▶ [WHAT IS BEING ASKED]
Among the records that follow, how many lines contain the word "Colours"? Give the number and no other words.

[RECORDS TO PROCESS Boundary: Start]

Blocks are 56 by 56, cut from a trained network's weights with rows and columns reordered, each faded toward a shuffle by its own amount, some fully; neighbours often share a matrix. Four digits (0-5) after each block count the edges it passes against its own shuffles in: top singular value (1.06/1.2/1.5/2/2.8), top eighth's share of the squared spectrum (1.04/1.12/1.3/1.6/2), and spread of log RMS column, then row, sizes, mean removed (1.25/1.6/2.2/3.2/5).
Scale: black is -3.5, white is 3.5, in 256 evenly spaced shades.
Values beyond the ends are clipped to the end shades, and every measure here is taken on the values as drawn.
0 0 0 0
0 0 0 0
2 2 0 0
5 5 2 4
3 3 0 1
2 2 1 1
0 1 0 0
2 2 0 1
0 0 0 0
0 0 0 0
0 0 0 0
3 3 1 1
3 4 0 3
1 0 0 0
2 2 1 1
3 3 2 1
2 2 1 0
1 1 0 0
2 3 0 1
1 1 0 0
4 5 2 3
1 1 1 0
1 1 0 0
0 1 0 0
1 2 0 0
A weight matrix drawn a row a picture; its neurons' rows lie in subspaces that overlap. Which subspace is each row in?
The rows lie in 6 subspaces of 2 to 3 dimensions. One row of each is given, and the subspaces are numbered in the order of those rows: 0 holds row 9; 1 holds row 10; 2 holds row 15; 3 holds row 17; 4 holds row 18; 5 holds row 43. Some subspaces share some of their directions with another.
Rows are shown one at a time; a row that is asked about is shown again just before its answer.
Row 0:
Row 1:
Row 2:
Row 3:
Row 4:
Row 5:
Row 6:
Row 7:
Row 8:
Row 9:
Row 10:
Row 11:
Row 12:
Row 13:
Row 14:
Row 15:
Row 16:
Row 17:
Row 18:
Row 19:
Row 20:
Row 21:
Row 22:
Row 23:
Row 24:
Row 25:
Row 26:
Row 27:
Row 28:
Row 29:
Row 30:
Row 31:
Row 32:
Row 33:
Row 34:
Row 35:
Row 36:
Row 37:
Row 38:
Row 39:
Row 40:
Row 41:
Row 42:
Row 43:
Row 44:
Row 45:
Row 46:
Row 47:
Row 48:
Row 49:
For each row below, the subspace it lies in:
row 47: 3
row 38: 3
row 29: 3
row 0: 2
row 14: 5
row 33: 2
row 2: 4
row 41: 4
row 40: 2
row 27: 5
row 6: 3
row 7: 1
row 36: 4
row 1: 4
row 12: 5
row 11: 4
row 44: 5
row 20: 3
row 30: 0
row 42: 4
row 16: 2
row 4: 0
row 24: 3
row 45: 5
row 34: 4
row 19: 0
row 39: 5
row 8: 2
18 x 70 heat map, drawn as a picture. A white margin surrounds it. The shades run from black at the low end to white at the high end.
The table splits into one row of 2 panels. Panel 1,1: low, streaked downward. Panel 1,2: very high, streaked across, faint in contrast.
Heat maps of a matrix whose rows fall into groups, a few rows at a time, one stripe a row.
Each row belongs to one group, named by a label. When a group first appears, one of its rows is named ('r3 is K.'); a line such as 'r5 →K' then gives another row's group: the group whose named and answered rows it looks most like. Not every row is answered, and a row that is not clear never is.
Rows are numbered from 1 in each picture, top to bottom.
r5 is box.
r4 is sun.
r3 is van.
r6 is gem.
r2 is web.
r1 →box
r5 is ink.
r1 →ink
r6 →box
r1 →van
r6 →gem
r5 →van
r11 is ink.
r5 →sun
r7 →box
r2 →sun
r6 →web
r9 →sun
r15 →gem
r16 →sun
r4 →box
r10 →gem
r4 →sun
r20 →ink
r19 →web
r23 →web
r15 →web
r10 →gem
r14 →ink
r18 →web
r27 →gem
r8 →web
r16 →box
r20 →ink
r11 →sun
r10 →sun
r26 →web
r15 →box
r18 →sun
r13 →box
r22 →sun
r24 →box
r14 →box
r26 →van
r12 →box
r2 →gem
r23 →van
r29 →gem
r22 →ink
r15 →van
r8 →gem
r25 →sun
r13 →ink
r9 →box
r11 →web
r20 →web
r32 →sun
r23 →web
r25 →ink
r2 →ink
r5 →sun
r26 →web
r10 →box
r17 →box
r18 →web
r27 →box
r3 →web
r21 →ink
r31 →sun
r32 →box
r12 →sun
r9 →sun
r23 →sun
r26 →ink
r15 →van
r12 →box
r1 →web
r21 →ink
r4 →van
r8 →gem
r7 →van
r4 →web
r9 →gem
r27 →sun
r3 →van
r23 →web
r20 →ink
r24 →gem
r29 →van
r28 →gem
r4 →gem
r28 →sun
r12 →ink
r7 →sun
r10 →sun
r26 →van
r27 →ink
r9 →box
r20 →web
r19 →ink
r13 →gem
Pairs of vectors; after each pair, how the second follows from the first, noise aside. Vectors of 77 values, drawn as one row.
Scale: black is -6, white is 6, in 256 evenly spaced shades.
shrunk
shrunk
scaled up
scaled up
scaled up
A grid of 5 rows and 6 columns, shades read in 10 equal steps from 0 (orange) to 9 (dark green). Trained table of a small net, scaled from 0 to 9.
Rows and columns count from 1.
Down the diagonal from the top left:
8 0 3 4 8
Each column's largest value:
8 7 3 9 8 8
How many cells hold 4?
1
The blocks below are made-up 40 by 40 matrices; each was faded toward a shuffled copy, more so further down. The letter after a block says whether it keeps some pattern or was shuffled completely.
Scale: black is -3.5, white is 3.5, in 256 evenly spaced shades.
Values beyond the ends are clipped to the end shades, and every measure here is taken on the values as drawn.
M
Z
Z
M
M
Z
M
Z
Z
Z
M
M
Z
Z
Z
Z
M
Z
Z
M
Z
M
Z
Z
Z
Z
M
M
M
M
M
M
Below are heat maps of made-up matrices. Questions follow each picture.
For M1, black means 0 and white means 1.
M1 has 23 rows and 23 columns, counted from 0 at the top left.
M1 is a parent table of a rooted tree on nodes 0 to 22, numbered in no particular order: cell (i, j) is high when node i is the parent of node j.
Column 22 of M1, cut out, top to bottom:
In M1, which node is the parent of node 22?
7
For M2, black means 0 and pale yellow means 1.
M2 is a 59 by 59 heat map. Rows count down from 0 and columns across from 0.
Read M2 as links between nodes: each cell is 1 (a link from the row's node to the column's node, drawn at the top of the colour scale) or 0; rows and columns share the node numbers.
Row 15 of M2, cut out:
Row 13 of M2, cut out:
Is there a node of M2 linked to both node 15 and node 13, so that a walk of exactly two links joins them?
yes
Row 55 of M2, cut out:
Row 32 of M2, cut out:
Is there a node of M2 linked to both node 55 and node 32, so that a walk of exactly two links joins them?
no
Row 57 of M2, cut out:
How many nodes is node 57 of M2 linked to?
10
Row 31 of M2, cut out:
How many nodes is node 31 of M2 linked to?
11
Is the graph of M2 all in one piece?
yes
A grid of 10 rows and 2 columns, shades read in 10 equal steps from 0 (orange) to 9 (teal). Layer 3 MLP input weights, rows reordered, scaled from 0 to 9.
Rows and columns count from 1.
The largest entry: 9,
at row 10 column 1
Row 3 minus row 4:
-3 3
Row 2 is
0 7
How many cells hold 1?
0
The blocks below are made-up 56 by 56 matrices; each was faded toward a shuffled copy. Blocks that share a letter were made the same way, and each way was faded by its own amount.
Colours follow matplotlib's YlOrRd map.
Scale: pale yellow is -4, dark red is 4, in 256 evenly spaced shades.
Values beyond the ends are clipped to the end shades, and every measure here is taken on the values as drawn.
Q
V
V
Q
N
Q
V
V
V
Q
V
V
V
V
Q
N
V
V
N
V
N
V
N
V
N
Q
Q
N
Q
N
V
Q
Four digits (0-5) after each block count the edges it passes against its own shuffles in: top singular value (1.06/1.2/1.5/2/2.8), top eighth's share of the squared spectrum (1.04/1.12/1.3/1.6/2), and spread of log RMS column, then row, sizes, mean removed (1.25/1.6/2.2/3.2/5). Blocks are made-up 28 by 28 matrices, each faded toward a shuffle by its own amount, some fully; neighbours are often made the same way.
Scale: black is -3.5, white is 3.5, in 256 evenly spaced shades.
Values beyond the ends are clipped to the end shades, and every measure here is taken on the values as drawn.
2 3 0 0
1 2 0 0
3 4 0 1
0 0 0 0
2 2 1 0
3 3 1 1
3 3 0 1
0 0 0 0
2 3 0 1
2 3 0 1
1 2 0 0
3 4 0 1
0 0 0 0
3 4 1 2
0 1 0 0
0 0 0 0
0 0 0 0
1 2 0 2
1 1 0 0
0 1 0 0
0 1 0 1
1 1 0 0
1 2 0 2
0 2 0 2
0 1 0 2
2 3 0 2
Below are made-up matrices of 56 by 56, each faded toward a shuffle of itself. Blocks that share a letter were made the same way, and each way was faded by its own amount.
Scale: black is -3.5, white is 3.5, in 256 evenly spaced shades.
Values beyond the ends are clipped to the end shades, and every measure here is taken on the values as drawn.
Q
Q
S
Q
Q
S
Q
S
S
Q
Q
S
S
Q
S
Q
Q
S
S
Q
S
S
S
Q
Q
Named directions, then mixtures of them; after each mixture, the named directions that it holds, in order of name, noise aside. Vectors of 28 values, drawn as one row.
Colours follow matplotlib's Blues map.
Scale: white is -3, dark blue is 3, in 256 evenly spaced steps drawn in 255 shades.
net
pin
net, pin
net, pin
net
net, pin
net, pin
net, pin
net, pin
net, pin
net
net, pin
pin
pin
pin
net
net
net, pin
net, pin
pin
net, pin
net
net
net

[RECORDS TO PROCESS Boundary: End]

▶ [TASK SOLUTION]
2